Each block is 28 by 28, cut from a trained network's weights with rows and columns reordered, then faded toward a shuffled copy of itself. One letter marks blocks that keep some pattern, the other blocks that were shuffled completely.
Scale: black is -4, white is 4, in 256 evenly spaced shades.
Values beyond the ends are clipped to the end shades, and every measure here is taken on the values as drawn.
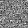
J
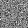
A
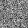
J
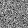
A
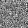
J
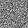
A
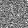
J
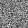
A
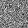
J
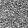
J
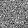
A
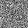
A
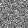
A
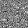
J
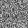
J
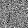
A
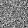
J
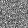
A
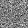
A
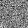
J
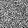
A
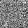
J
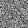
A
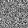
J
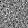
A
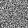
A
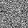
J
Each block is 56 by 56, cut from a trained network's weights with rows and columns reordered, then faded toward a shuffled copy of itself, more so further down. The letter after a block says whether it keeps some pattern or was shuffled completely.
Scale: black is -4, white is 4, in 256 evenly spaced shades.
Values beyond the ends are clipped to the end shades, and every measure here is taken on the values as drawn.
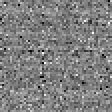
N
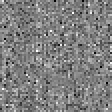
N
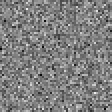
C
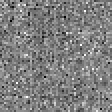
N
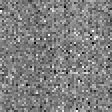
N
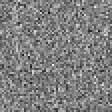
C
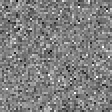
C
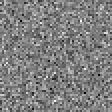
C
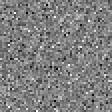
C
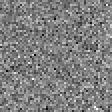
C
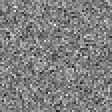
C
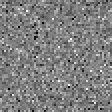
C
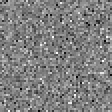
C
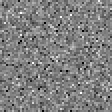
C
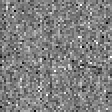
N
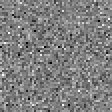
N
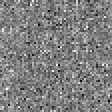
N
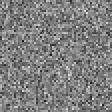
C
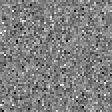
C
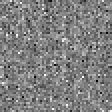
N
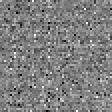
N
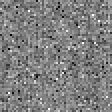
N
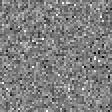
C
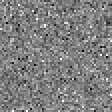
C
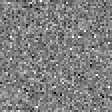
C
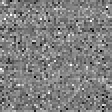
N
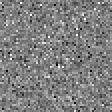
C
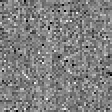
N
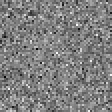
C
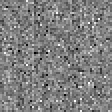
N
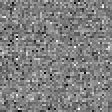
N
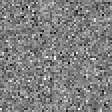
C
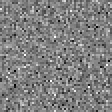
C
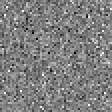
C
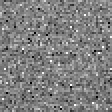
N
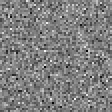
C
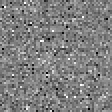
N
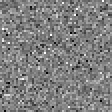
C
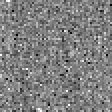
N
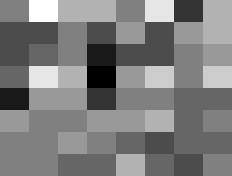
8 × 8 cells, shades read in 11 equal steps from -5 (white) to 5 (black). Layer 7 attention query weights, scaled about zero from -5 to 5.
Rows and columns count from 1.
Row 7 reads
0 0 -1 0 1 2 1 1
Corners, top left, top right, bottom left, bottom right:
0 -2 0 0
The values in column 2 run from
-5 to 2
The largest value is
5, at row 4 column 4
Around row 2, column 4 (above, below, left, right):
-2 4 0 -1
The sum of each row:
-12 4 10 -7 7 -4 4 3
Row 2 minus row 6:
3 2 0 3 0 4 -2 -2

### [EXERCISE DESCRIPTION]
Copy every record above exactly as written, but leave out the pictures.

### [ANSWER BOX]
Each block is 28 by 28, cut from a trained network's weights with rows and columns reordered, then faded toward a shuffled copy of itself. One letter marks blocks that keep some pattern, the other blocks that were shuffled completely.
Scale: black is -4, white is 4, in 256 evenly spaced shades.
Values beyond the ends are clipped to the end shades, and every measure here is taken on the values as drawn.
J
A
J
A
J
A
J
A
J
J
A
A
A
J
J
A
J
A
A
J
A
J
A
J
A
A
J
Each block is 56 by 56, cut from a trained network's weights with rows and columns reordered, then faded toward a shuffled copy of itself, more so further down. The letter after a block says whether it keeps some pattern or was shuffled completely.
Scale: black is -4, white is 4, in 256 evenly spaced shades.
Values beyond the ends are clipped to the end shades, and every measure here is taken on the values as drawn.
N
N
C
N
N
C
C
C
C
C
C
C
C
C
N
N
N
C
C
N
N
N
C
C
C
N
C
N
C
N
N
C
C
C
N
C
N
C
N
8 × 8 cells, shades read in 11 equal steps from -5 (white) to 5 (black). Layer 7 attention query weights, scaled about zero from -5 to 5.
Rows and columns count from 1.
Row 7 reads
0 0 -1 0 1 2 1 1
Corners, top left, top right, bottom left, bottom right:
0 -2 0 0
The values in column 2 run from
-5 to 2
The largest value is
5, at row 4 column 4
Around row 2, column 4 (above, below, left, right):
-2 4 0 -1
The sum of each row:
-12 4 10 -7 7 -4 4 3
Row 2 minus row 6:
3 2 0 3 0 4 -2 -2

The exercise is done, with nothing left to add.